(in the rows, 128 means zero)
Families of rows that turns and mirrors carry onto each other, the same ones carrying the whole set onto itself: the rest of each named row's family, in list order
5 families of 8 rows
K610: [ 99 146 127 135 150 148 125 120 115 130 153 140 205 152 130]
K7: [101 117 122 126 110 136 126 131 137 115 182 142 160 145 151]
K821: [105 116 124 102 126 157 165 133 143 125 121 122 167 144 119]
K305: [105 145 104 110 147 157 127 132 136 155 138 133 201 156 141]
K805: [103 136 136 132 129 142 157 135 118  99 140 141 181 158 122]
K524: [101 128 132 140 125 143 149 135 111  96 141 143 184 142 132]
K424: [107 111 119 120 116 138 129 131 136 113 178 146 151 138 148]
K466: [100 108 120  97 123 157 166 133 136 117 128 117 168 142 124]
K54: [107 143 109 130 145 158 132 114 103 127 144 146 206 144 142]
K100: [106 122 143 136 129 152 151 135 126 100 143 141 178 150 119]
K20: [101 129 142 136 141 150 152 128 124 101 144 133 187 155 122]
K579: [104 130 131 103 117 157 170 135 134 122 127 116 170 148 121]
K516: [ 99 121 130 106 133 156 172 127 139 114 124 119 173 146 125]
K992: [100 115 119 115 111 137 119 129 132 116 164 149 146 141 155]
K74: [ 99 109 106 108 130 138 128 148 148 147 166 135 165 156 150]
K951: [ 97 131 115 109 109 140 125  95 116 128 166 144 179 121 155]
K116: [103 130 119 109 116 146 125  93 115 122 161 146 169 115 149]
K726: [105 119 106 113 129 147 134 153 156 142 161 128 170 165 143]
K337: [107 132 119  98 113 145 119  87 125 127 152 146 186 127 152]
K120: [ 98 122 141 130 131 156 147 132 119  91 142 135 177 146 123]
K386: [ 96 123 106 111 127 154 131 152 149 133 165 132 153 163 134]
K618: [ 96 125 124 101 115 149 132  95 119 126 156 138 170 112 159]
K880: [113 136  99 108 147 153 120 134 122 157 155 130 193 158 136]
K503: [102 117 128 108 112 148 163 147 135 116 131 115 171 140 123]
K630: [ 98 137 104 113 147 144 123 136 133 162 153 135 195 157 140]
K592: [110 125 115  82 112 155 146 112 135 146 132 114 187 129 136]
K44: [103 119 103 106 127 145 121 154 140 146 162 128 156 156 140]
K826: [111 131 121  88 113 165 152 100 127 140 129 121 178 129 141]
K812: [106 137  93 107 146 169 132 135 129 156 149 127 189 157 137]
K430: [ 99 106 123 115 115 139 126 125 133 120 176 143 156 134 158]
K50: [ 96 124 123 118 111 138 117 120 136 107 171 155 158 147 148]
K482: [108 145 102 110 144 152 129 134 129 163 149 140 199 149 138]
K766: [112 143 119 129 146 145 130 118 105 123 150 148 205 157 133]
K224: [ 99 124 104  82 118 153 150 103 126 144 133 125 181 124 141]
K737: [104 132 110  88 123 157 147  99 127 145 127 127 177 120 135]
K184: [106 147 131 136 141 152 126 119 109 126 151 151 204 143 132]
K410: [ 96 130 118  88 124 158 158 103 130 136 126 123 175 122 143]
K55: [ 99 149 128 131 145 158 124 116 110 119 141 145 203 144 135]
K415: [108 125 122 105 109 150 126  91 119 123 148 147 168 125 160]
K727: [108 118 101 106 131 144 138 155 151 147 162 135 164 156 141]

Same family as K100: K821, K424, K116, K482, K737, K184, K727
Same family as K50: K524, K54, K337, K386, K503, K592, K812
Same family as K726: K7, K305, K466, K951, K120, K224, K55

Families of rows that turns and mirrors carry onto each other, the same ones carrying the whole set onto itself: the rest of each named row's family, in list order
5 families of 5 rows
K310: [131 143 111 117 124 119 114 104 130 114 144 154 122]
K632: [143 122 131 119 116 120 128 127 121 139 104 137 104]
K894: [137 107 117 130 107 121 151 149 133 107 124 135 142]
K296: [112 118 126 135 111 150 118 114 147 118 144  97 125]
K19: [134 142 108 119 123 122 115 107 133 112 152 151 130]
K688: [136 121 134 124 118 118 127 129 121 139 101 132 101]
K15: [134 104 116 136 116 129 142 148 138 106 115 141 149]
K978: [103 114 127 129 157 135 121 124 117 121 124 117 151]
K858: [132 124 138 121 119 122 122 121 115 144 104 129 104]
K191: [107 115 128 131 157 134 123 128 112 124 125 123 155]
K376: [110 117 120 135 112 149 105 114 147 110 142 106 115]
K636: [111 114 127 138 111 149 113 115 144 114 137  99 115]
K249: [133 126 139 124 118 122 124 124 117 141 105 134 101]
K974: [138 107 116 134 106 128 144 148 140 103 119 136 141]
K436: [111 110 127 134 153 133 128 125 107 131 130 119 155]
K902: [108 108 124 131 154 137 124 126 117 116 127 114 153]
K90: [134 100 122 131 116 126 145 149 135 110 112 139 148]
K944: [137 109 120 136 110 126 147 149 139 104 118 138 143]
K972: [108 117 128 136 112 151 110 116 143 111 140 102 117]
K930: [108 115 126 127 157 131 123 125 110 124 127 126 154]
K391: [133 146 110 120 123 122 113 108 130 112 151 149 126]
K640: [135 125 135 117 110 123 127 122 111 141 106 128 104]
K262: [135 141 115 118 120 118 112  98 133 116 146 148 118]
K949: [136 145 113 117 118 119 110 104 127 117 153 142 133]
K710: [109 116 121 131 119 149 106 111 144 113 149 106 119]

Same family as K19: K858, K636, K974, K930
Same family as K15: K310, K688, K978, K376
Same family as K632: K902, K90, K262, K710

Families of rows that turns and mirrors carry onto each other, the same ones carrying the whole set onto itself: the rest of each named row's family, in list order
5 families of 3 rows
K356: [120 111 117 118 147 149 136 112]
K804: [117 143 150 129 131 107 128 116]
K999: [115 112 115 118 109 113 147 123]
K983: [137 112 118 113 125 149 100 116]
K502: [128 146 152 129 126 135 105 121]
K416: [143 133 121  98 100 132 138 120]
K583: [122 141 153 140 131 120 126 127]
K97: [139 155 143 108 115 137 137 120]
K193: [110 142 146 132 135 125 144 121]
K807: [146 136 125  99 125 154 131 114]
K868: [130 124 127 118  93 113 111 127]
K167: [128 105 117 123 104 108 128 129]
K181: [133 107 122 125 147 149 116 117]
K3: [127 115 126 117 154 140 117 105]
K463: [125 105 113 112 112 105 128 114]

Same family as K356: K999, K193
Same family as K3: K804, K463
Same family as K983: K502, K868

Families of rows that turns and mirrors carry onto each other, the same ones carrying the whole set onto itself: the rest of each named row's family, in list order
4 families of 4 rows
K484: [166 144 150 131 131 129 139 128 133 111 117 131  98]
K539: [124 159 138 126 142 117 128 116 118 141 121 142 126]
K533: [112 113 111 129 126 112 137 143 132 133 141 127 145]
K45: [106 116 132 144 121 109 123 138 131 138 154 132 142]
K694: [114 115 114 128 120 108 142 141 120 144 146 133 135]
K797: [155 145 167 147 133 129 121 127 141 109 127 130 110]
K85: [156 146 147 130 136 128 131 127 144 104 110 132 102]
K819: [141 105 147 149 107 121 125 140 153 111 152 124 117]
K722: [130 155 136 127 147 116 136 125 108 140 119 140 126]
K748: [111 115 114 129 115 108 129 131 120 137 148 135 138]
K849: [146 105 129 132 110 125 140 144 161 110 136 121 113]
K977: [164 147 154 133 128 137 135 122 141 116 119 126 108]
K519: [153 104 130 137 101 127 136 138 143 109 147 119 119]
K754: [150 102 129 133 103 122 145 143 145 116 143 124 109]
K565: [119 155 152 142 148 116 119 124 120 137 129 138 134]
K18: [121 153 129 127 152 115 127 125 116 128 115 139 134]

Same family as K754: K484, K694, K722
Same family as K85: K533, K849, K18
Same family as K819: K45, K797, K565

Families of rows that turns and mirrors carry onto each other, the same ones carrying the whole set onto itself: the rest of each named row's family, in list order
3 families of 5 rows
K531: [129 151 132 132 125 128 123 149  94 135 105 108 110 147 135]
K350: [132 144 126 133 131 128 131 141  99 136 106 110 114 154 136]
K844: [137 145 137 121 136 146 101 144 134 161 131 133 159  97 147]
K758: [134 159 118 154 137 165  82 145 148 148 137 117 142 136 128]
K803: [126 148 127 127 131 125 129 148  96 132 107 103 119 145 149]
K345: [132 152 123 147 134 161  83 146 153 143 135 109 156 133 134]
K616: [131 140 145 124 146 132 126 133 105 150 108 135 136 120 166]
K897: [123 146 115 150 130 146 103 166 124 119 124 113 130 154 112]
K37: [133 157 121 146 129 160  73 151 145 144 134 112 148 126 130]
K597: [126 150 103 145 134 148 114 165 124 125 122 114 124 157 117]
K218: [133 141 138 122 140 133 116 129 101 152 105 140 127 118 163]
K855: [145 141 128 119 137 147 101 134 137 166 126 132 158 104 147]
K204: [131 135 143 125 141 124 111 134 101 145 113 137 139 112 163]
K898: [146 145 136 128 135 143  92 135 132 166 134 130 155 101 138]
K546: [129 146 106 150 128 146  96 157 122 124 122 114 124 158 114]

Same family as K758: K803, K597, K204, K898
Same family as K531: K345, K897, K218, K855

Families of rows that turns and mirrors carry onto each other, the same ones carrying the whole set onto itself: the rest of each named row's family, in list order
5 families of 8 rows
K397: [139  89 158 160 106 125 168 159 111 110 150  89]
K940: [154  98 157 155  97 131 153 151 110 127 144  87]
K987: [104 104 121 143 141 148 173 111 104 128 153  92]
K182: [108  86 134 161 131 136 186 136  99 103 150  89]
K779: [131  78 127 173 109 131 173 120 110 104 136  82]
K619: [134 125 139 133 131 129 137 127 104 143 159  77]
K86: [118 125 134 138 139 139 146 116  87 136 153  82]
K590: [131 123 149 137 115 139 139 107 116 140 155 104]
K29: [152  98 153 149  90 132 143 143 114 116 142  91]
K14: [145 114 153 132  99 136 134 134 122 131 151  97]
K411: [155 101 154 161  91 124 145 132 115 124 143  89]
K35: [132 124 151 128 122 143 145 125 115 148 159 101]
K518: [109  87 119 159 134 143 185 120  98 114 145  83]
K549: [143 105 166 147 107 124 153 157 117 125 157  94]
K607: [147 116 157 146 100 129 136 121 117 136 150  99]
K814: [101 106 113 142 132 141 164 105 103 118 151  89]
K4: [146  82 144 167 101 131 169 149 103 114 138  80]
K822: [128 122 142 124 115 139 136 118 122 137 158  99]
K841: [144  84 143 162  93 132 158 142 104 102 134  84]
K448: [ 97 101 131 150 141 140 180 125  99 114 157  95]
K403: [112 111 132 145 142 152 160 112  79 120 144  86]
K730: [100 117 139 137 142 139 166 122 105 128 165 101]
K874: [149 114 161 139 105 136 143 141 114 142 153  96]
K617: [108 101 122 149 133 146 167  94 111 120 148  96]
K82: [108  90 114 158 122 139 173 115  96 104 141  83]
K80: [125  81 145 166 116 130 181 150 104 101 146  87]
K474: [148  85 142 172  95 124 160 131 112 110 137  82]
K760: [159  91 147 142 116 133 150 147 126 122 147  72]
K644: [120  90 134 151 136 158 171 120  85 104 135  86]
K736: [127  78 128 169 117 136 183 137  98 108 137  77]
K746: [137  76 140 154 127 155 173 133 102  98 133  82]
K485: [115  85 119 164 125 139 176 104 109 107 140  87]
K246: [114 117 135 138 129 145 151  95 114 133 153 104]
K577: [109 119 125 129 128 143 148 106 114 132 157  96]
K21: [154  77 145 149 118 145 164 145 118 106 137  77]
K943: [114 125 152 131 132 134 153 131 113 138 168 103]
K295: [113 119 135 130 137 148 158 113 110 143 159  99]
K253: [132 120 163 136 117 128 147 145 117 136 165 100]
K884: [151 112 144 136 121 126 139 141 120 137 157  73]
K721: [125  82 125 166 106 135 171 130  97  97 134  81]

Same family as K4: K940, K987, K35, K518, K874, K736, K295
Same family as K403: K619, K86, K760, K644, K746, K21, K884
Same family as K448: K397, K182, K549, K730, K80, K943, K253
Same family as K474: K779, K590, K411, K607, K617, K485, K246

**DIRECTIONS FOR THIS TASK**. Looking back over the data above, restate word for word the lines that begin at the line with "K116: [103 130" and end at the line with "K880: [113 136", inclusive.

**ANSWER**.
K116: [103 130 119 109 116 146 125  93 115 122 161 146 169 115 149]
K726: [105 119 106 113 129 147 134 153 156 142 161 128 170 165 143]
K337: [107 132 119  98 113 145 119  87 125 127 152 146 186 127 152]
K120: [ 98 122 141 130 131 156 147 132 119  91 142 135 177 146 123]
K386: [ 96 123 106 111 127 154 131 152 149 133 165 132 153 163 134]
K618: [ 96 125 124 101 115 149 132  95 119 126 156 138 170 112 159]
K880: [113 136  99 108 147 153 120 134 122 157 155 130 193 158 136]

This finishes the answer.